# [Task directions]
Quote the entries below from the line with "[163 110 146" through the line with "Through the window after points: 1, 7, 9, 13", both ends included, and only those lines.
□ □ □
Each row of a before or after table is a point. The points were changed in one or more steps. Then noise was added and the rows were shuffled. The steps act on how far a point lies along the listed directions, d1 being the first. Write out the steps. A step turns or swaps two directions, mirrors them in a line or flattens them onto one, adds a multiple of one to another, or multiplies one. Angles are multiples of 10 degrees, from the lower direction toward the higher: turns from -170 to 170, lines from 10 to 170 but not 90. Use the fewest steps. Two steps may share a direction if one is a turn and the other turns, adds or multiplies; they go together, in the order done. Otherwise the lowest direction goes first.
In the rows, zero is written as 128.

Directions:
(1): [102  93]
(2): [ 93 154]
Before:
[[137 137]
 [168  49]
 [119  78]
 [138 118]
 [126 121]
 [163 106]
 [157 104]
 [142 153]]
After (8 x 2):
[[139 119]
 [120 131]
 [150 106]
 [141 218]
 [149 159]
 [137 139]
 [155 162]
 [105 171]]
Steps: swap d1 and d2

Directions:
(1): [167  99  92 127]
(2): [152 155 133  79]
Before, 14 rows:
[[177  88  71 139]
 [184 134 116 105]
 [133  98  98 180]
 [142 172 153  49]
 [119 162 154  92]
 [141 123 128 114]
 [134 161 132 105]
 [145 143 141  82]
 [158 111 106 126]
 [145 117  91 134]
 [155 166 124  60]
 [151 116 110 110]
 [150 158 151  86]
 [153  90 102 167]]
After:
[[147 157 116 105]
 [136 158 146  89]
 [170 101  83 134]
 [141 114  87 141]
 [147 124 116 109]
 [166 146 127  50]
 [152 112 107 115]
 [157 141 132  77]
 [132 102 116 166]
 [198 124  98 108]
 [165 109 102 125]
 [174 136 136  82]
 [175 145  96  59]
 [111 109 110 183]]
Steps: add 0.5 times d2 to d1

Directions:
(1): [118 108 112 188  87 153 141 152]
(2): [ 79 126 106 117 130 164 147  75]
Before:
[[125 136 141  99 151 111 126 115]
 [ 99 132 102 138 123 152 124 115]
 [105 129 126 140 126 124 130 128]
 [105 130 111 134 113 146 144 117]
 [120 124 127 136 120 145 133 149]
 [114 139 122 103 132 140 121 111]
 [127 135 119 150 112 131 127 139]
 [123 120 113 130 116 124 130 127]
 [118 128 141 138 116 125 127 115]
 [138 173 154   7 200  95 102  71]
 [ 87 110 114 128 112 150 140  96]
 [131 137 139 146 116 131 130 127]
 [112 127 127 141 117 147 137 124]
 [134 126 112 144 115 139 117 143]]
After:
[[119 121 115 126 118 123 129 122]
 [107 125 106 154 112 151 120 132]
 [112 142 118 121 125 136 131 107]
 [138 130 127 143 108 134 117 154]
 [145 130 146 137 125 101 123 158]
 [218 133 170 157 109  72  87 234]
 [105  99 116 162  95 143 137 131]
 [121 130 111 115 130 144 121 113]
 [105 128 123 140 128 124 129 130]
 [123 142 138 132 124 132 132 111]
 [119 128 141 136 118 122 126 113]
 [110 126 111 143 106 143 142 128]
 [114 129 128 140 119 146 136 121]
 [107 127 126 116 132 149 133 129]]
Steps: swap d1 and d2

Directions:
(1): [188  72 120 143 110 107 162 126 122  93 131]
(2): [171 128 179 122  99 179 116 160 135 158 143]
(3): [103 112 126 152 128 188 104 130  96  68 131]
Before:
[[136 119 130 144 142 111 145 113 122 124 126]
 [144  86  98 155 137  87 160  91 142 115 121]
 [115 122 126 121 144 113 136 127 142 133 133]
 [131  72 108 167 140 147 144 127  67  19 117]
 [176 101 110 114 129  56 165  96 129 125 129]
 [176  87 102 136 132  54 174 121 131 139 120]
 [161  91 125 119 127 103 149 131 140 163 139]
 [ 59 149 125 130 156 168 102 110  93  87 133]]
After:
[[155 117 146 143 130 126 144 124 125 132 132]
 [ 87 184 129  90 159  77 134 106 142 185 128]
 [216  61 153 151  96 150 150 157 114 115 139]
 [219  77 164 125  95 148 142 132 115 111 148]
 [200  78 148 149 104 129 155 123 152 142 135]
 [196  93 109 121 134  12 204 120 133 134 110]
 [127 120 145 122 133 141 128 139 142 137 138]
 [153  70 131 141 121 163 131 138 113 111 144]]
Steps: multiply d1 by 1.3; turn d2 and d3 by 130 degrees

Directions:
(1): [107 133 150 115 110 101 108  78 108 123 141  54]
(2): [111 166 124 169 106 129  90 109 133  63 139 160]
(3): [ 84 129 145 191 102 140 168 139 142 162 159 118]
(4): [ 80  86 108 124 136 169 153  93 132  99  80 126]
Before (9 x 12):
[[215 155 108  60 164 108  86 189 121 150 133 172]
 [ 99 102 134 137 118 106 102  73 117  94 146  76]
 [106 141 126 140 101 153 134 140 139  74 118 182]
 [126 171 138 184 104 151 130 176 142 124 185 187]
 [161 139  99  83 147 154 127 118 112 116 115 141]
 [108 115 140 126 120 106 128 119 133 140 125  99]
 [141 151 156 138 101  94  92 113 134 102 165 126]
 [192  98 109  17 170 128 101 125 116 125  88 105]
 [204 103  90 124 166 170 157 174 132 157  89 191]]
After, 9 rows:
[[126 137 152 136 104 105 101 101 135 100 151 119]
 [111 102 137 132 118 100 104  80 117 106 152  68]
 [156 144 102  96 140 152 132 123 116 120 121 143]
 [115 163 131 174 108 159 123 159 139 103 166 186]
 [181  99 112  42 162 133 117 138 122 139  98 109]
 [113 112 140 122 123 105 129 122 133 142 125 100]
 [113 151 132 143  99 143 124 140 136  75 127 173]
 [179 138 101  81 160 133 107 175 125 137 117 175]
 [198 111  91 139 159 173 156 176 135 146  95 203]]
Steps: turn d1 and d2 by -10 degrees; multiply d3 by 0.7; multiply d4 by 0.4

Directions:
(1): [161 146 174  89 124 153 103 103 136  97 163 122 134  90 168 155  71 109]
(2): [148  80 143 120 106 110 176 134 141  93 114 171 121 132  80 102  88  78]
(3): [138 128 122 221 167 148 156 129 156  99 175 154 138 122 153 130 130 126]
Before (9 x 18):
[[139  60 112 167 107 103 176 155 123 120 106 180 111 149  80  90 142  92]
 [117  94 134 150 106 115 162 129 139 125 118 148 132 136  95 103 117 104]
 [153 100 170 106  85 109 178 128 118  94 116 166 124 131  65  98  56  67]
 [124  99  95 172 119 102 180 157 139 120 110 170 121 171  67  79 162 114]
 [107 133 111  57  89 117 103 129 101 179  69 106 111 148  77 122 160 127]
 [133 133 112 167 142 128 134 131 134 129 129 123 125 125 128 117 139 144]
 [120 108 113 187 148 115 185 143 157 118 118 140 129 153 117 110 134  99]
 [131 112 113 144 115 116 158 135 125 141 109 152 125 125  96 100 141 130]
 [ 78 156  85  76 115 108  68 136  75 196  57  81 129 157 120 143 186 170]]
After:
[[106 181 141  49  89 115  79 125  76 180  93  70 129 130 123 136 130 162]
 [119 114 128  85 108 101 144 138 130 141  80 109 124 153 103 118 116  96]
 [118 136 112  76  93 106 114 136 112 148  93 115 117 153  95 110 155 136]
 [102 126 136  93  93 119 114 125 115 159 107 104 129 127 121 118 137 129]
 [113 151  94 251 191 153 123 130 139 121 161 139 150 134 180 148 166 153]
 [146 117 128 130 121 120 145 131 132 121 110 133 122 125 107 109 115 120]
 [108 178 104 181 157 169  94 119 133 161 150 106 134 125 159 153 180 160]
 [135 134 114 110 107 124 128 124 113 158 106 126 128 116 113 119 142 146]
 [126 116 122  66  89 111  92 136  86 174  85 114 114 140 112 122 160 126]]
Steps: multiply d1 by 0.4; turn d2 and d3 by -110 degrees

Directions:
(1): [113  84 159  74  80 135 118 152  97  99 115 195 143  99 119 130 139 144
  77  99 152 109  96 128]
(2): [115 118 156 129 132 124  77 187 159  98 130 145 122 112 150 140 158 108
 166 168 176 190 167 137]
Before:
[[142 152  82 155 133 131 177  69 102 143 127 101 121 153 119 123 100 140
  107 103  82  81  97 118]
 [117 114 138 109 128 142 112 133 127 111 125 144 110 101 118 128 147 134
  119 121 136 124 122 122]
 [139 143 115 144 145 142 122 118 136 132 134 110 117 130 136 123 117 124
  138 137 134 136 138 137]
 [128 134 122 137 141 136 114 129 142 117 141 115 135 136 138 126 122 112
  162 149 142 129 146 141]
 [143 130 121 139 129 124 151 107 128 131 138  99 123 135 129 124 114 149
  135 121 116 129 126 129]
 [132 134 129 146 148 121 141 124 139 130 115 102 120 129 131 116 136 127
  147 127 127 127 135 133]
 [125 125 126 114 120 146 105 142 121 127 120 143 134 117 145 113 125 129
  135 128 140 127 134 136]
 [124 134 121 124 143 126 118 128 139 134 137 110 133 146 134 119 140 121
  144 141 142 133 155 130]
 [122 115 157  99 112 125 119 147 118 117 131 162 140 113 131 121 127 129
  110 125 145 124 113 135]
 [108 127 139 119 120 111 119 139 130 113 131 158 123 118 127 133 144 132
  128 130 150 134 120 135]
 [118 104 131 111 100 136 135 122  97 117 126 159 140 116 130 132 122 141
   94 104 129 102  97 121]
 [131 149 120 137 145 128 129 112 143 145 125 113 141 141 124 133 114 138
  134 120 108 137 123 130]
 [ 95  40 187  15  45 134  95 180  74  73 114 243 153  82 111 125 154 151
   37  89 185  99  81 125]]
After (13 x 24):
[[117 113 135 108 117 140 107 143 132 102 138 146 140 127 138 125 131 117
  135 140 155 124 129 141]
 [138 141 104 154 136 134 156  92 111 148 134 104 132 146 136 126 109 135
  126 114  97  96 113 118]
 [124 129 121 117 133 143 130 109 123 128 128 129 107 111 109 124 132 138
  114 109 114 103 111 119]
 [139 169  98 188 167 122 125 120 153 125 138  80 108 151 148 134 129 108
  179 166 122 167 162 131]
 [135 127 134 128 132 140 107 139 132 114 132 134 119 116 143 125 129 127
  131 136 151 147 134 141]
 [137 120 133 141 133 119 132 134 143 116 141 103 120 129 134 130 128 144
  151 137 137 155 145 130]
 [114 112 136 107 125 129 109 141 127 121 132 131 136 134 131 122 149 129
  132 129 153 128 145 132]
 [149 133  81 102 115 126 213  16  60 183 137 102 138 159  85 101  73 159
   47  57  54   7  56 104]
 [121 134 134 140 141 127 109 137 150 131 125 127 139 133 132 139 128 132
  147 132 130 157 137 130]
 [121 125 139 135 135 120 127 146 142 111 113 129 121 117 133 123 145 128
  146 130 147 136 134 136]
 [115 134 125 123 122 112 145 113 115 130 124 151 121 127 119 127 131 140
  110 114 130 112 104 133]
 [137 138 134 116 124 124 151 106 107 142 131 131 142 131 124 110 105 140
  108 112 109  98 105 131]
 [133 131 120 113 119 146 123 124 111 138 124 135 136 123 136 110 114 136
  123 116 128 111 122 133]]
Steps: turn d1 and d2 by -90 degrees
□ □ □
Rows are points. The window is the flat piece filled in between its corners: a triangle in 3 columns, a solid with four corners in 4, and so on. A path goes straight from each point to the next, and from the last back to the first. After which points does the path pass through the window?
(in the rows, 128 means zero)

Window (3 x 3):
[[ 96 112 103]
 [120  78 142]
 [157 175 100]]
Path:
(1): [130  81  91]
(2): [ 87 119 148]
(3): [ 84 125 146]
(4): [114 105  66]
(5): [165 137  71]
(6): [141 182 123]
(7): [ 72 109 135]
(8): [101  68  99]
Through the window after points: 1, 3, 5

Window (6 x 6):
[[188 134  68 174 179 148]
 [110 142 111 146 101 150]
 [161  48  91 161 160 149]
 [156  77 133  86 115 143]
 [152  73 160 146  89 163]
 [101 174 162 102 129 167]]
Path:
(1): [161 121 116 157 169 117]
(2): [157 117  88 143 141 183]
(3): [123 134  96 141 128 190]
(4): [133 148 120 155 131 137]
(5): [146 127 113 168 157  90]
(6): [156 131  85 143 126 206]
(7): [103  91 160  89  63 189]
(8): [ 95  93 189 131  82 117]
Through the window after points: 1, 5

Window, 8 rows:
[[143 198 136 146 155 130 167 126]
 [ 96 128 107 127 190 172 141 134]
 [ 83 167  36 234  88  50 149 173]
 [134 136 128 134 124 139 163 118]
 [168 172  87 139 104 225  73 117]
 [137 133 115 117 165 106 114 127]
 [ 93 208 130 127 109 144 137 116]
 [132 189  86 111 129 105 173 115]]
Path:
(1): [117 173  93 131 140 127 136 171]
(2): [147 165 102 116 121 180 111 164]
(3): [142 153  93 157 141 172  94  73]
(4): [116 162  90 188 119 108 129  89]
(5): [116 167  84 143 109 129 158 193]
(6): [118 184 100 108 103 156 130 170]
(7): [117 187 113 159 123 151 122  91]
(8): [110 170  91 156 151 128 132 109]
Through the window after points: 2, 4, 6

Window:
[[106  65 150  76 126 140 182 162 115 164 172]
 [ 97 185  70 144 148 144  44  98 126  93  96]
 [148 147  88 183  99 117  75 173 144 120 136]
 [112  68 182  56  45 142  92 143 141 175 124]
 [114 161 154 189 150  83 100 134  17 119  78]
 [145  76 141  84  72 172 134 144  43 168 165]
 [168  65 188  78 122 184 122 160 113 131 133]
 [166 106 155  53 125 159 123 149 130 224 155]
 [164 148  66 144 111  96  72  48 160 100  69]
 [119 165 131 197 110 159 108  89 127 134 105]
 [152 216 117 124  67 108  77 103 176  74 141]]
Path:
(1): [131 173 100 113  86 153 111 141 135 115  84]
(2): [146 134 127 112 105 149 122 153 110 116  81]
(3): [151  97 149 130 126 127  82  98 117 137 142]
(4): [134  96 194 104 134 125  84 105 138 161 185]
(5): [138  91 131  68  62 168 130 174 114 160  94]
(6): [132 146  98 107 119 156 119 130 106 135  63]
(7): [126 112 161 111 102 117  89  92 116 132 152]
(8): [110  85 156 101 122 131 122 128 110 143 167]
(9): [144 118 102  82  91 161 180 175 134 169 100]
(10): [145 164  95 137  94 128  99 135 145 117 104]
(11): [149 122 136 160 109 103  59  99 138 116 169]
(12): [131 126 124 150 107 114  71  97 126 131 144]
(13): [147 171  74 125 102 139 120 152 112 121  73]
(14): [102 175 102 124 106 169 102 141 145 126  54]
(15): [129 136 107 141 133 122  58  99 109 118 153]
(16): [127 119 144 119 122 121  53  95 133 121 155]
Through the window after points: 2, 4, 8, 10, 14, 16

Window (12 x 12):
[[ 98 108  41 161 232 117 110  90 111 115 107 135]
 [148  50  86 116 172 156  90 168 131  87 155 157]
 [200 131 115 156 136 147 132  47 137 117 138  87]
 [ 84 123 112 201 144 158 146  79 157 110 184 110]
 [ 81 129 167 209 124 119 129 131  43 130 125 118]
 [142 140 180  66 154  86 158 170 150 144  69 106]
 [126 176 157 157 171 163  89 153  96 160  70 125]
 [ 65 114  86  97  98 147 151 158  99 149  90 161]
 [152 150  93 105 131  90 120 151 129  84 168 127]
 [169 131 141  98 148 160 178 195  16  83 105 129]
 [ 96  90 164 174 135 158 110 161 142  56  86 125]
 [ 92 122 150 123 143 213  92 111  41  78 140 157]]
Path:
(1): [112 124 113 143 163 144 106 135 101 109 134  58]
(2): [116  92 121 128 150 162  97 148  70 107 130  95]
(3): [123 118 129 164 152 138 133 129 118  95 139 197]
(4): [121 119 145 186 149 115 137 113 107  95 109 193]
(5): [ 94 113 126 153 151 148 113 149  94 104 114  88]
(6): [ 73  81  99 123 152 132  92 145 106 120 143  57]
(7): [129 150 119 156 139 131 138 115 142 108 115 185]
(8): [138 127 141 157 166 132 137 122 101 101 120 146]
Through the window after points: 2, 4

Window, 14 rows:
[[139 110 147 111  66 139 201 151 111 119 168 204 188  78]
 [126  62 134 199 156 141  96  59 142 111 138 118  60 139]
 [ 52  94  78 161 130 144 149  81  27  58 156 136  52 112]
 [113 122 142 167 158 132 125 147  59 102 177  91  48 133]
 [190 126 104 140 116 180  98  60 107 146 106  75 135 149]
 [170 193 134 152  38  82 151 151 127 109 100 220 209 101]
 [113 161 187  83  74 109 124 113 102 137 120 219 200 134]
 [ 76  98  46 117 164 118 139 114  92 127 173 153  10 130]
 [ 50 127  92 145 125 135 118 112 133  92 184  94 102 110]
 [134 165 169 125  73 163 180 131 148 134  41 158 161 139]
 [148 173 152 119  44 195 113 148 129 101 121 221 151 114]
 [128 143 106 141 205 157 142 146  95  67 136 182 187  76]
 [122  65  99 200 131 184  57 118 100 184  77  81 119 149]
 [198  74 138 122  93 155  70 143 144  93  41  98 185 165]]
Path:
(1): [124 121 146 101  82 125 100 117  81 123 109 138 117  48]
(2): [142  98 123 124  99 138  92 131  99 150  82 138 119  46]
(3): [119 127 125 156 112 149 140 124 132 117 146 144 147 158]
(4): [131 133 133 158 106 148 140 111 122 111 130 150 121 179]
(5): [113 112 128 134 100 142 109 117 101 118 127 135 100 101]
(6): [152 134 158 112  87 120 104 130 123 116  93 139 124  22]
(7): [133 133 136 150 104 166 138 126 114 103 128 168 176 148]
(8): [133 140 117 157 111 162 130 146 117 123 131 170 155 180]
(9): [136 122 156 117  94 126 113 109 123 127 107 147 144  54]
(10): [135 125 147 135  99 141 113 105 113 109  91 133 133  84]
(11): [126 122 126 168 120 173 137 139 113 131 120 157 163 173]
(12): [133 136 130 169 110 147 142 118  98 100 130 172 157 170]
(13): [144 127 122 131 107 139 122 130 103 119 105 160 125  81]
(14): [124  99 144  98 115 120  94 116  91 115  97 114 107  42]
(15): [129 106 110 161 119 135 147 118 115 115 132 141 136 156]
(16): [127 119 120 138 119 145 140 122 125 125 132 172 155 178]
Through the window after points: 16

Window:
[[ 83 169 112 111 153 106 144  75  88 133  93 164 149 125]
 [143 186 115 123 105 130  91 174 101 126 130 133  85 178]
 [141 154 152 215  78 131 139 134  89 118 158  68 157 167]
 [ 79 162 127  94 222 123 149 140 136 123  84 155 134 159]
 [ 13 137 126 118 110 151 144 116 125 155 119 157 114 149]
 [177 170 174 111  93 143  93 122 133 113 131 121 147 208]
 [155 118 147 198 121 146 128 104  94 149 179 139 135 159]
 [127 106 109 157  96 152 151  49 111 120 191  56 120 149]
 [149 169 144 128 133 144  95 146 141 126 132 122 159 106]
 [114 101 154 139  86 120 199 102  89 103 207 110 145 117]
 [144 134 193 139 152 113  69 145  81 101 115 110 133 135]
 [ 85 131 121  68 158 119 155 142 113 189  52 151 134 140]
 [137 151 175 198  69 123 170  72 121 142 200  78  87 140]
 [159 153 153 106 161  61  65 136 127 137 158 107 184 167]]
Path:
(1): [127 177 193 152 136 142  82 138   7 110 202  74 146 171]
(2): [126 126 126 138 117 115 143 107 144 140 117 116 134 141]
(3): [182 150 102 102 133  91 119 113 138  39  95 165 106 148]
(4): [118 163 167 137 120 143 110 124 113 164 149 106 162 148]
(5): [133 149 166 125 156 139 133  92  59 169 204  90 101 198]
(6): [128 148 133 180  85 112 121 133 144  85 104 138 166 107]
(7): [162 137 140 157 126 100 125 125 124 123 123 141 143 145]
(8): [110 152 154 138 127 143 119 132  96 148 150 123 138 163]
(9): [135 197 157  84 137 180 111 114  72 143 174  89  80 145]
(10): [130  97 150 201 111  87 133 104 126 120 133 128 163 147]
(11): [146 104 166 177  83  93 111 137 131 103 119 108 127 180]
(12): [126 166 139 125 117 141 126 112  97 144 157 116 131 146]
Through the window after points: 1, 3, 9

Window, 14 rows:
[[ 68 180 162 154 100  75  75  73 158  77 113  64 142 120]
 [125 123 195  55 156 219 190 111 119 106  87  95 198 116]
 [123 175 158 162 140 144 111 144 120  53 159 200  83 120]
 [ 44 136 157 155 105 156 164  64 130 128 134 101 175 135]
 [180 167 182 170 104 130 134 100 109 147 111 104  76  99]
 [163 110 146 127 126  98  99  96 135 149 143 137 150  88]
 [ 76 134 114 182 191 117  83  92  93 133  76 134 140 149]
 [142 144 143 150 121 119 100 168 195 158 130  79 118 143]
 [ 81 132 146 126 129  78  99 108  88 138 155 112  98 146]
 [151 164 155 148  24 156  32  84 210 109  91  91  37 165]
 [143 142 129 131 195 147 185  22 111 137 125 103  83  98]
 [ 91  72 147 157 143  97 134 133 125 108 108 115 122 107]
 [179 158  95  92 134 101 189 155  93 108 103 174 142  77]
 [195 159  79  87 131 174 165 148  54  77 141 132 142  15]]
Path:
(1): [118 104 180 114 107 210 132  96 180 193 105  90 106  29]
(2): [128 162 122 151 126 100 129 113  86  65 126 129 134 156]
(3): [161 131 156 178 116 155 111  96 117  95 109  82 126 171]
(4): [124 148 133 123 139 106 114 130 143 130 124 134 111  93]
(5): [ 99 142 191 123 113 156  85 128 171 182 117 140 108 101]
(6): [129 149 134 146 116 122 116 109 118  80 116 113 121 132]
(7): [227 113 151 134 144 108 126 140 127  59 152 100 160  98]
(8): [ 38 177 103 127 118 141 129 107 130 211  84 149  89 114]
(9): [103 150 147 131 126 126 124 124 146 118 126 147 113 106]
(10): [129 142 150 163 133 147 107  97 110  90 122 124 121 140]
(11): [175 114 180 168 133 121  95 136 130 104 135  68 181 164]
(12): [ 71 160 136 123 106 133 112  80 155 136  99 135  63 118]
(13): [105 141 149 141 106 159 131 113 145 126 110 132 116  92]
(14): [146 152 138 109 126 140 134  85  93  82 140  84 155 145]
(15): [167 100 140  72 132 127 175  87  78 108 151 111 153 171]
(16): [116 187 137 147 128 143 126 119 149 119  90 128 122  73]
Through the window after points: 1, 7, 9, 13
□ □ □
# [Output below]
 [163 110 146 127 126  98  99  96 135 149 143 137 150  88]
 [ 76 134 114 182 191 117  83  92  93 133  76 134 140 149]
 [142 144 143 150 121 119 100 168 195 158 130  79 118 143]
 [ 81 132 146 126 129  78  99 108  88 138 155 112  98 146]
 [151 164 155 148  24 156  32  84 210 109  91  91  37 165]
 [143 142 129 131 195 147 185  22 111 137 125 103  83  98]
 [ 91  72 147 157 143  97 134 133 125 108 108 115 122 107]
 [179 158  95  92 134 101 189 155  93 108 103 174 142  77]
 [195 159  79  87 131 174 165 148  54  77 141 132 142  15]]
Path:
(1): [118 104 180 114 107 210 132  96 180 193 105  90 106  29]
(2): [128 162 122 151 126 100 129 113  86  65 126 129 134 156]
(3): [161 131 156 178 116 155 111  96 117  95 109  82 126 171]
(4): [124 148 133 123 139 106 114 130 143 130 124 134 111  93]
(5): [ 99 142 191 123 113 156  85 128 171 182 117 140 108 101]
(6): [129 149 134 146 116 122 116 109 118  80 116 113 121 132]
(7): [227 113 151 134 144 108 126 140 127  59 152 100 160  98]
(8): [ 38 177 103 127 118 141 129 107 130 211  84 149  89 114]
(9): [103 150 147 131 126 126 124 124 146 118 126 147 113 106]
(10): [129 142 150 163 133 147 107  97 110  90 122 124 121 140]
(11): [175 114 180 168 133 121  95 136 130 104 135  68 181 164]
(12): [ 71 160 136 123 106 133 112  80 155 136  99 135  63 118]
(13): [105 141 149 141 106 159 131 113 145 126 110 132 116  92]
(14): [146 152 138 109 126 140 134  85  93  82 140  84 155 145]
(15): [167 100 140  72 132 127 175  87  78 108 151 111 153 171]
(16): [116 187 137 147 128 143 126 119 149 119  90 128 122  73]
Through the window after points: 1, 7, 9, 13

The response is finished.